▶ _EXTRACTED DATA_:
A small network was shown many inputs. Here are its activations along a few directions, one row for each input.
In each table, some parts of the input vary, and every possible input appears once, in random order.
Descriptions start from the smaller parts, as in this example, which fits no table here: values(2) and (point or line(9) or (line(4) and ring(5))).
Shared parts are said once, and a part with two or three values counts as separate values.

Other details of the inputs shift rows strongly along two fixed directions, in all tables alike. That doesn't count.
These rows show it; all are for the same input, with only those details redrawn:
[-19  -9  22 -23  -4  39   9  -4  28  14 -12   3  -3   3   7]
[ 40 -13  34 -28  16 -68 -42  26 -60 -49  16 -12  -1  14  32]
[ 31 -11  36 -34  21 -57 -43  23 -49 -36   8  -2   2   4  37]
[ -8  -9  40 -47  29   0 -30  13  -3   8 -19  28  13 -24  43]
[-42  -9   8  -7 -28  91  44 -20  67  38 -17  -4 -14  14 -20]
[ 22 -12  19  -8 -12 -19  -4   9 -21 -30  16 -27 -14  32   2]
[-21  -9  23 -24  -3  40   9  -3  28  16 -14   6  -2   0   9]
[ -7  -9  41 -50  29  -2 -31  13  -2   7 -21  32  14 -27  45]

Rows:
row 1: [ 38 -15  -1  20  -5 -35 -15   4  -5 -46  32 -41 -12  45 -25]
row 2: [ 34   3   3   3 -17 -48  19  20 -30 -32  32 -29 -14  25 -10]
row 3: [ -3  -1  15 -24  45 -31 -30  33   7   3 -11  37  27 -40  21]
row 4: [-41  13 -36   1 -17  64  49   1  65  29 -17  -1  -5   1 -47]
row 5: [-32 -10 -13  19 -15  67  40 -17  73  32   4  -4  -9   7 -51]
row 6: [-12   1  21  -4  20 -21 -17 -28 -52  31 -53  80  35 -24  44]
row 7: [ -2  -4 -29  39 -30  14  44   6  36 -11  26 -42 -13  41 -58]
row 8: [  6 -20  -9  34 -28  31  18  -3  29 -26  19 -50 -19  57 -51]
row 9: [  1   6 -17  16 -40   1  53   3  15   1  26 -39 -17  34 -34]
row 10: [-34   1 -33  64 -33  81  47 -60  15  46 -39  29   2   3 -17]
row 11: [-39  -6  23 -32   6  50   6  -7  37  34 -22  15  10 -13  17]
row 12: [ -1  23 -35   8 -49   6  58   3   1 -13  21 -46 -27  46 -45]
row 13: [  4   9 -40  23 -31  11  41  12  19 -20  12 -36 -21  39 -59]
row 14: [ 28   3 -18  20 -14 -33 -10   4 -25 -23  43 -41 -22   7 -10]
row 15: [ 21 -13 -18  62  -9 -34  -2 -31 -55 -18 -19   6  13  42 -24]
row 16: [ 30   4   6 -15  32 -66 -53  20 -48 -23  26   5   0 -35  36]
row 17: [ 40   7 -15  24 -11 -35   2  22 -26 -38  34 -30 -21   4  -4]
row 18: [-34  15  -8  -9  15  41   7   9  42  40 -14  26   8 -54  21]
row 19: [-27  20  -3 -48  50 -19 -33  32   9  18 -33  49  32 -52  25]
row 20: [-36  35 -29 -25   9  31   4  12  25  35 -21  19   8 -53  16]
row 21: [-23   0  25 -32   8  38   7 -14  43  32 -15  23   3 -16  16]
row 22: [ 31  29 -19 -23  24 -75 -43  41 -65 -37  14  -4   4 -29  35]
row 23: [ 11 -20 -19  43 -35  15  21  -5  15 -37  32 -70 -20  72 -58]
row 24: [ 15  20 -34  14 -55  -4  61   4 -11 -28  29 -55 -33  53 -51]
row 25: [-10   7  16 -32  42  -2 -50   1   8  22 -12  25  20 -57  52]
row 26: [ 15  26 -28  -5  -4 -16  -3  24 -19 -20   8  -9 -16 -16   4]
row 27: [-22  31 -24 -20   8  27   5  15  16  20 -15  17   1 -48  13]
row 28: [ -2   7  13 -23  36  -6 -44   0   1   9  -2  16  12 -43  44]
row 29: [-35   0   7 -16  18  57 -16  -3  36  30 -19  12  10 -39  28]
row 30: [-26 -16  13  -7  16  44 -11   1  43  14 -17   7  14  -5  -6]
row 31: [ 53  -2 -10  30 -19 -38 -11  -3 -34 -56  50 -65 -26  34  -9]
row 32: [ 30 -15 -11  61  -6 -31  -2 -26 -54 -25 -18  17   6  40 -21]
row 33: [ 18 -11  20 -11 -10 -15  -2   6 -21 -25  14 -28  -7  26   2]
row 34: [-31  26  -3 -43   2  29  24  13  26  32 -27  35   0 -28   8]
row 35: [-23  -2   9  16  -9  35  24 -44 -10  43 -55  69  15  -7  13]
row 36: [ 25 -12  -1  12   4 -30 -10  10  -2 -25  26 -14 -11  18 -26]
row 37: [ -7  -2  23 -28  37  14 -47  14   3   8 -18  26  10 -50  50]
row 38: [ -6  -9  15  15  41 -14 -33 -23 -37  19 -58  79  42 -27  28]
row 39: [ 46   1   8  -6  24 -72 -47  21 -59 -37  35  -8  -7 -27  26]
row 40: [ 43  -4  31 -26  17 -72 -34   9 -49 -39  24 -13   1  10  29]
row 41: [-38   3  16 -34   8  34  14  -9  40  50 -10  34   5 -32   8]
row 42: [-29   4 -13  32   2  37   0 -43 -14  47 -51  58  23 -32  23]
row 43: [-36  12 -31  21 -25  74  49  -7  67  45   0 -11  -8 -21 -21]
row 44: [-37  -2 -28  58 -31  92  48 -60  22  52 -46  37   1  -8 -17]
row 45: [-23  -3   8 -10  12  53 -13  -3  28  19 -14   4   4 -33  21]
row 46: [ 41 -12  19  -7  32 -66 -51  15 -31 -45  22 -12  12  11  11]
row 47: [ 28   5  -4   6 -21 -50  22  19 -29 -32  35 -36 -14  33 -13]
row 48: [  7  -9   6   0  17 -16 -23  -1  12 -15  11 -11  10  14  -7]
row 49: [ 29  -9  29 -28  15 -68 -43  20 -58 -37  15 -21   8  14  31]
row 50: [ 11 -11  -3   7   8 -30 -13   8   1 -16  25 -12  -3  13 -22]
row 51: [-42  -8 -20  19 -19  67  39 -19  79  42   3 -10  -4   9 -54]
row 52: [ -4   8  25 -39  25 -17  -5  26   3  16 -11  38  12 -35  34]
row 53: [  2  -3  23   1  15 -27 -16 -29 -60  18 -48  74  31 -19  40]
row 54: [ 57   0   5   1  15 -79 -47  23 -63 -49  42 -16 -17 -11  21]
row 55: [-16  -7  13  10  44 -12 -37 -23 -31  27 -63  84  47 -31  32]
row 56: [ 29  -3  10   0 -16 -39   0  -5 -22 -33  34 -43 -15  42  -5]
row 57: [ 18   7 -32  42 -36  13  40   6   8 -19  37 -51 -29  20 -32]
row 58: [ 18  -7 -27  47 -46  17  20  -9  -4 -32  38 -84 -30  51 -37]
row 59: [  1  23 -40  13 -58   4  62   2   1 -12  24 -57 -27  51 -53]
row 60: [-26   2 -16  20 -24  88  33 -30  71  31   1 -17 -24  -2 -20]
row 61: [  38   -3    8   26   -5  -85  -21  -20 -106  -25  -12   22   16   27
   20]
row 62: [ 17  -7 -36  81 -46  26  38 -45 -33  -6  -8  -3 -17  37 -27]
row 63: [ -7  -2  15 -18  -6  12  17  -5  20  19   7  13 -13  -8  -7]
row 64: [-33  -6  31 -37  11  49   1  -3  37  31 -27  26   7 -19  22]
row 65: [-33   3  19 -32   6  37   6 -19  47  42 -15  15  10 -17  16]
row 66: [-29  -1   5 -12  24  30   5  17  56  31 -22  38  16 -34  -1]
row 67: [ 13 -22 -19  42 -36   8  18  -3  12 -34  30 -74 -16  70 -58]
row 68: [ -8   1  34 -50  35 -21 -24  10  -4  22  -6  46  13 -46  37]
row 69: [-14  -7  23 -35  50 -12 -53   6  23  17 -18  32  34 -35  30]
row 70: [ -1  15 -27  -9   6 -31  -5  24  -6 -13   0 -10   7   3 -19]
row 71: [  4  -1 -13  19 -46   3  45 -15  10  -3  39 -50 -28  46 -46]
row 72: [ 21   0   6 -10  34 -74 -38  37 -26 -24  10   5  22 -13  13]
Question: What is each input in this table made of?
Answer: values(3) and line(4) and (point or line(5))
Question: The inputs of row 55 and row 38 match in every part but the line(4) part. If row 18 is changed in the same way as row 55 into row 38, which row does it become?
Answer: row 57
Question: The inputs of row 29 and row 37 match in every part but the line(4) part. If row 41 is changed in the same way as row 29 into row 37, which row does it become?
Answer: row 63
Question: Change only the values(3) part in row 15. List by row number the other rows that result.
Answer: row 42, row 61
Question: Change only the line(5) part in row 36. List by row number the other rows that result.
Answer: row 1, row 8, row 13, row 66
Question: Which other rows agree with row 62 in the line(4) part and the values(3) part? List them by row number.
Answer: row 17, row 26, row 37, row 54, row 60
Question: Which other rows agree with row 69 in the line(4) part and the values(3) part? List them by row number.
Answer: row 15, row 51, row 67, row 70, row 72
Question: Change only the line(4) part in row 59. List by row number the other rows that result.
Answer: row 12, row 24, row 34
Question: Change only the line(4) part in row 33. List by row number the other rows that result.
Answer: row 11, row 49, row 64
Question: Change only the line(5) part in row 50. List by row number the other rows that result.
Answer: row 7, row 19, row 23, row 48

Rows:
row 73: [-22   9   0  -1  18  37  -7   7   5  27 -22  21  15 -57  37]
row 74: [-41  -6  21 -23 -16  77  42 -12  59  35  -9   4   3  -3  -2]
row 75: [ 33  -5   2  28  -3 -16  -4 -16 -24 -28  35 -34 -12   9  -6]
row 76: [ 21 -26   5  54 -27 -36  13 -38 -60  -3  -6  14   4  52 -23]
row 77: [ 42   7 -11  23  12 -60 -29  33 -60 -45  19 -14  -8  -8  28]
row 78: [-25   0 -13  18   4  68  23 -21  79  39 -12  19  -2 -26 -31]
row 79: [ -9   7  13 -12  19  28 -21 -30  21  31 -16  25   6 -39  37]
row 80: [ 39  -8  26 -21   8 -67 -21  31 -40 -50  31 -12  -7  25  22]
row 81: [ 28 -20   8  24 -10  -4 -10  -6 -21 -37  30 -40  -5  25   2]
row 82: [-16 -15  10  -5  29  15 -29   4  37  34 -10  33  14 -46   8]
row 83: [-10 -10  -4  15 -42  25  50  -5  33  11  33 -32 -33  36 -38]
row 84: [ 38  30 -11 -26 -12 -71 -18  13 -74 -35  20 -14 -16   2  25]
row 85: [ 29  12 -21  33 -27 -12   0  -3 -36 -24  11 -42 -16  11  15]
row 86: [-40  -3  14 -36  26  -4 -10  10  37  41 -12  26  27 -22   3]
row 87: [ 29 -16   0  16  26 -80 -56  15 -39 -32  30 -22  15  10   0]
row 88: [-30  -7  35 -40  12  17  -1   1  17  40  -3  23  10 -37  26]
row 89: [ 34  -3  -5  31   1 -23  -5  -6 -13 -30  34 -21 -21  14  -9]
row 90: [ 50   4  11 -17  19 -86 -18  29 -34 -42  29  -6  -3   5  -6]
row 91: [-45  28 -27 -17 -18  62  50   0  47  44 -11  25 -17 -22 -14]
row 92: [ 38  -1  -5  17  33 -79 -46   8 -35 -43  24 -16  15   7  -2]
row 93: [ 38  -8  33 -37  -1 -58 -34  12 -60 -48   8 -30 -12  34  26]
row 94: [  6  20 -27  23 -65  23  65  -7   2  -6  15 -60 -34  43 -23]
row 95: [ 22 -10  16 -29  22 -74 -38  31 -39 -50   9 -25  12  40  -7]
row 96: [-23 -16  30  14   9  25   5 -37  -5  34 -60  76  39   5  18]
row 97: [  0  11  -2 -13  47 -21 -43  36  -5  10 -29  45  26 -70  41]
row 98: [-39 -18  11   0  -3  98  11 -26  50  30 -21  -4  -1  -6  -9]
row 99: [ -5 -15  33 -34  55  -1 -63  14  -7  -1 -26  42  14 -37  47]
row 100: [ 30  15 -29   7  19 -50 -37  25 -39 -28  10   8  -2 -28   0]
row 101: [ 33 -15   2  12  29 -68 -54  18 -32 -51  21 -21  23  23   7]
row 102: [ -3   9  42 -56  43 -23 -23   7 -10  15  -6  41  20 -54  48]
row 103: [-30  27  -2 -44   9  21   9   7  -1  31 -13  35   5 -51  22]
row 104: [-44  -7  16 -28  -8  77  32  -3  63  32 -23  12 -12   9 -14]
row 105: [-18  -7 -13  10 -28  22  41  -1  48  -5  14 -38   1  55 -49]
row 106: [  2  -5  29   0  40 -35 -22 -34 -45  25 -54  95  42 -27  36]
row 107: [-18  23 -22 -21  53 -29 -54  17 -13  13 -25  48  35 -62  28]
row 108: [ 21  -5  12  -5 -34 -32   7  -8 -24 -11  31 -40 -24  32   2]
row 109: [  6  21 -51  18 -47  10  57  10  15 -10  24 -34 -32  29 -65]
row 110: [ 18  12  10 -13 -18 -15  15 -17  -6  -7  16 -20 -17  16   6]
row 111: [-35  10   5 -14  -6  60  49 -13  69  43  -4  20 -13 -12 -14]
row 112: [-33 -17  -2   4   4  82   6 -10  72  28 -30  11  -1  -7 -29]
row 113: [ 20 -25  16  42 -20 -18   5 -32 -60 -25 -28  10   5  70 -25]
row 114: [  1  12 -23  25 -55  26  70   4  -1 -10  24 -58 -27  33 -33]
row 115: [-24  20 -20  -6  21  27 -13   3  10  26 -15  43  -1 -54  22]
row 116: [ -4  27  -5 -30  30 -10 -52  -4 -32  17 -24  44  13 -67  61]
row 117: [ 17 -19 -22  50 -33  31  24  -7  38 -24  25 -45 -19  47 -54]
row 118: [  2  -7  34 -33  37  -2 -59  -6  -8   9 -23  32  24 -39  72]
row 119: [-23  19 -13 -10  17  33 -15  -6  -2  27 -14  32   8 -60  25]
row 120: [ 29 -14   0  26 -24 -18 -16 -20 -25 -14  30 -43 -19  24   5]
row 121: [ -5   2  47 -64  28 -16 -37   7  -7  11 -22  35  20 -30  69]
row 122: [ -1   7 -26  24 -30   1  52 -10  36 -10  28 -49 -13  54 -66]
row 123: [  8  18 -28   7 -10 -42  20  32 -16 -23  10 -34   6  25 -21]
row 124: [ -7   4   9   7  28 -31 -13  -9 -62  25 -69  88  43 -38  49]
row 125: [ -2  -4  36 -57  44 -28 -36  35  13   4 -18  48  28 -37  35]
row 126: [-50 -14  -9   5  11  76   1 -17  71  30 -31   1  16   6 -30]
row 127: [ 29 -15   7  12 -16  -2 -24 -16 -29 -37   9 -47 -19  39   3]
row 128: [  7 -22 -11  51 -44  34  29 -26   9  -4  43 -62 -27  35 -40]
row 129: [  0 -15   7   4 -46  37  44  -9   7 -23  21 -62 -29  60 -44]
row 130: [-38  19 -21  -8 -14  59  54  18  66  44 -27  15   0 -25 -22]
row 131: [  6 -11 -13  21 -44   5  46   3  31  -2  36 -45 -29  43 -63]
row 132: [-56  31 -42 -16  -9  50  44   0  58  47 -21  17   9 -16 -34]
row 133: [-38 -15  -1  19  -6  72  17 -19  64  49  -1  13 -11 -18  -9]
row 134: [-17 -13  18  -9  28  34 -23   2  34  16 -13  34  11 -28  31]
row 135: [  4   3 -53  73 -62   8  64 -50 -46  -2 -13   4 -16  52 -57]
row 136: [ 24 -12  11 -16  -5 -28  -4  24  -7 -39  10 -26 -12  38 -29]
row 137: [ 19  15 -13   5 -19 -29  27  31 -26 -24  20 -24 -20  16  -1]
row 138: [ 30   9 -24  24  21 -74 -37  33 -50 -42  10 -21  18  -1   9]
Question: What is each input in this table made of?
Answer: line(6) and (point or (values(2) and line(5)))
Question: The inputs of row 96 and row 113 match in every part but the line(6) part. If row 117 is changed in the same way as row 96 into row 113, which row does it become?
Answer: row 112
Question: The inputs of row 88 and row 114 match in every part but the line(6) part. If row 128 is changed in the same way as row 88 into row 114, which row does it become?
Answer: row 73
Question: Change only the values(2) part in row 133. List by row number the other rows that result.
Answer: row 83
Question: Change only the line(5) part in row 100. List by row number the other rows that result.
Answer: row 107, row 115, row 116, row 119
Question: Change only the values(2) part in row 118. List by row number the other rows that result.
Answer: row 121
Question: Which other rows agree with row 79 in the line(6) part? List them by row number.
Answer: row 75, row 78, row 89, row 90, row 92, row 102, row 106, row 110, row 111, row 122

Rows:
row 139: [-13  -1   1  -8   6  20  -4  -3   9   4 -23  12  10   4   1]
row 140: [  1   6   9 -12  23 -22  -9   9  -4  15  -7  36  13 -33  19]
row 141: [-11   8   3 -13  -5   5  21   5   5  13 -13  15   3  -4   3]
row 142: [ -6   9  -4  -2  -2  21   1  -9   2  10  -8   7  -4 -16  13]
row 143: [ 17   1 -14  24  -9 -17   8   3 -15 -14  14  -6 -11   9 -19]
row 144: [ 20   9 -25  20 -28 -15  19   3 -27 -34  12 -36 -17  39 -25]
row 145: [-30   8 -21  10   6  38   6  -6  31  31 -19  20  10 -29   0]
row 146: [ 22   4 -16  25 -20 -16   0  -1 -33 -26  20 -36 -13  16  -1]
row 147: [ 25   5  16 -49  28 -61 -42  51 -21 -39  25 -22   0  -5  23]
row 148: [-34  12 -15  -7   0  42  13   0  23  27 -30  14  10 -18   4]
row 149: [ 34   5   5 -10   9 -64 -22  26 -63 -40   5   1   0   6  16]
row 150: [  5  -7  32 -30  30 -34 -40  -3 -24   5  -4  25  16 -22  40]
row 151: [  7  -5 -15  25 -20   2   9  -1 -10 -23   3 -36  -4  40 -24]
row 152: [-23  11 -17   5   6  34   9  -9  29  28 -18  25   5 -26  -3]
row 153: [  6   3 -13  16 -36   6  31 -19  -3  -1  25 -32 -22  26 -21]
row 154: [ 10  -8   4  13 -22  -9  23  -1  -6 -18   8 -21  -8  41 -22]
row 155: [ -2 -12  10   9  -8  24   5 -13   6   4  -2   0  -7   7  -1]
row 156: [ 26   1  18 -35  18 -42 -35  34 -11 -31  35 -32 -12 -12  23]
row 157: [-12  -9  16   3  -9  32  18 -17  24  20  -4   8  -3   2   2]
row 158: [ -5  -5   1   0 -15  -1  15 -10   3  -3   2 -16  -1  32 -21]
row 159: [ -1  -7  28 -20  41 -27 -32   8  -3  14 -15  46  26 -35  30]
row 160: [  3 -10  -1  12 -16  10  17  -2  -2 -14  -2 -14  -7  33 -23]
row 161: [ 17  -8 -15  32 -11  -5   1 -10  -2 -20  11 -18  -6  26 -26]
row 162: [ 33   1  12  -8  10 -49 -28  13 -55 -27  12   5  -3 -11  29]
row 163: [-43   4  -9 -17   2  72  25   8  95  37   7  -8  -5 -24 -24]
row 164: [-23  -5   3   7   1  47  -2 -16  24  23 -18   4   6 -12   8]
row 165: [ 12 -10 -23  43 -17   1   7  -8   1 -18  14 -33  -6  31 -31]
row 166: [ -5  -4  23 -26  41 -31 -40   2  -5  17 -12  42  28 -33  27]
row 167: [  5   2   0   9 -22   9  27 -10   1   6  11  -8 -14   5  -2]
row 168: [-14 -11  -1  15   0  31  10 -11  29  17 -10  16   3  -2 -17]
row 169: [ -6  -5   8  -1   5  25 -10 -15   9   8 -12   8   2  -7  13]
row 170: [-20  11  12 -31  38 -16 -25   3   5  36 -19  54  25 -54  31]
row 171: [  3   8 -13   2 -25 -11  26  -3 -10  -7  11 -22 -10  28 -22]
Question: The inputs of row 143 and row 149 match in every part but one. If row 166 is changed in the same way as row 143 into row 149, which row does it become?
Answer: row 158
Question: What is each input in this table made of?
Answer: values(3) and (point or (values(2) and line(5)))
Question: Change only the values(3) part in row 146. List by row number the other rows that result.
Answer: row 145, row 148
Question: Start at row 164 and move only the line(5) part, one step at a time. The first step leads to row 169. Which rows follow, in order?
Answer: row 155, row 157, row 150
---
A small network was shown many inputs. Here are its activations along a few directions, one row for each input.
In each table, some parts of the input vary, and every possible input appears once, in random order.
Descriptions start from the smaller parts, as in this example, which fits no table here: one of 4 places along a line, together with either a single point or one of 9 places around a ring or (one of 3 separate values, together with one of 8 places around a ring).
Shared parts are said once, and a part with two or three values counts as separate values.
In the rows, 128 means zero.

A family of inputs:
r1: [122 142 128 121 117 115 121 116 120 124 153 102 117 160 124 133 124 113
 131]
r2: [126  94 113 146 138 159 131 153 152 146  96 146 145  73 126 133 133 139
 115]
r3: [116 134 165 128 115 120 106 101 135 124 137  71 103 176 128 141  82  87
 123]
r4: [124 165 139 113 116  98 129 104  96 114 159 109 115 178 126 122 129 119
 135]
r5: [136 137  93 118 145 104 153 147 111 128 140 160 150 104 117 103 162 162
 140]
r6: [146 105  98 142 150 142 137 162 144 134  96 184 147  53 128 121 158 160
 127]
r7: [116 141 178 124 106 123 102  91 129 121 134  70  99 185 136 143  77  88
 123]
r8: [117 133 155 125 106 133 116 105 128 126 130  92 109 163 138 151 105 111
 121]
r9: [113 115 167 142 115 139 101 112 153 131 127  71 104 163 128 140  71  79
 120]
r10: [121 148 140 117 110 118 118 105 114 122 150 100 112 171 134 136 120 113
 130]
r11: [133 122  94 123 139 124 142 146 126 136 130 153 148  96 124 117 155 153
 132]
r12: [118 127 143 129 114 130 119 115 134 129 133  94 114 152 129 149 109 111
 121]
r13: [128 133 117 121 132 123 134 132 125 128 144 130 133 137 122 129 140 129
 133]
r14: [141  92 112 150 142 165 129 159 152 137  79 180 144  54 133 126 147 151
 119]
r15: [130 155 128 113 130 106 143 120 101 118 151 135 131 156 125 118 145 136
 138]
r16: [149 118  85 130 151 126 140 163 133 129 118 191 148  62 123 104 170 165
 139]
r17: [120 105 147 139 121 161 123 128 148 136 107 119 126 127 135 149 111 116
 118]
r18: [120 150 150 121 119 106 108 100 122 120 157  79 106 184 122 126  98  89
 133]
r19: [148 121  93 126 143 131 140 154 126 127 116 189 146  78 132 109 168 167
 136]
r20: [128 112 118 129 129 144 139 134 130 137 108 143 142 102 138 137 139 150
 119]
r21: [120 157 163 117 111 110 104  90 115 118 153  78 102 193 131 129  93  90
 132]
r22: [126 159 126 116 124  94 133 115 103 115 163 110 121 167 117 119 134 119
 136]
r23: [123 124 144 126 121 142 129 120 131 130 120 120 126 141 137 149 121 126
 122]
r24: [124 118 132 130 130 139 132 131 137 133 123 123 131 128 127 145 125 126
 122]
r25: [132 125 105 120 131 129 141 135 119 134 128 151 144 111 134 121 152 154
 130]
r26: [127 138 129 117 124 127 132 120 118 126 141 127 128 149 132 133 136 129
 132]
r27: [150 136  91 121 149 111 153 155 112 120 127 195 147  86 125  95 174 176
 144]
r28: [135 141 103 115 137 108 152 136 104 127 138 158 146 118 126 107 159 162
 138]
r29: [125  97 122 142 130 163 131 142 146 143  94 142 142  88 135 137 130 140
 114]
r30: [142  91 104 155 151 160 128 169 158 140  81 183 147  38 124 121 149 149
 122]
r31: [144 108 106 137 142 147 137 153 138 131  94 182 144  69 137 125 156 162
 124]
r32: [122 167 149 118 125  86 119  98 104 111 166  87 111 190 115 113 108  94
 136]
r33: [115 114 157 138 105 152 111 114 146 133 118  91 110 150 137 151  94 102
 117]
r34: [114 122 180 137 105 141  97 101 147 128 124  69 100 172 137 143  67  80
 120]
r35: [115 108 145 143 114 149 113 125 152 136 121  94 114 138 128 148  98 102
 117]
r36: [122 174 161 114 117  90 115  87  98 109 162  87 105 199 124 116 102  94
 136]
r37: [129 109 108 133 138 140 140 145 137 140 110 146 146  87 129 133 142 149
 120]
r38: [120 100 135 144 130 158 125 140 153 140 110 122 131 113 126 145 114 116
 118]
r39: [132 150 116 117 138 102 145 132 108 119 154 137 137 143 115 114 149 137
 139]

▶ _WORK TASK_:
Your response should be made up of the lines in the data that contain the word "become".

▶ _SOLUTION FOR THIS EXERCISE_:
Question: The inputs of row 55 and row 38 match in every part but the line(4) part. If row 18 is changed in the same way as row 55 into row 38, which row does it become?
Question: The inputs of row 29 and row 37 match in every part but the line(4) part. If row 41 is changed in the same way as row 29 into row 37, which row does it become?
Question: The inputs of row 96 and row 113 match in every part but the line(6) part. If row 117 is changed in the same way as row 96 into row 113, which row does it become?
Question: The inputs of row 88 and row 114 match in every part but the line(6) part. If row 128 is changed in the same way as row 88 into row 114, which row does it become?
Question: The inputs of row 143 and row 149 match in every part but one. If row 166 is changed in the same way as row 143 into row 149, which row does it become?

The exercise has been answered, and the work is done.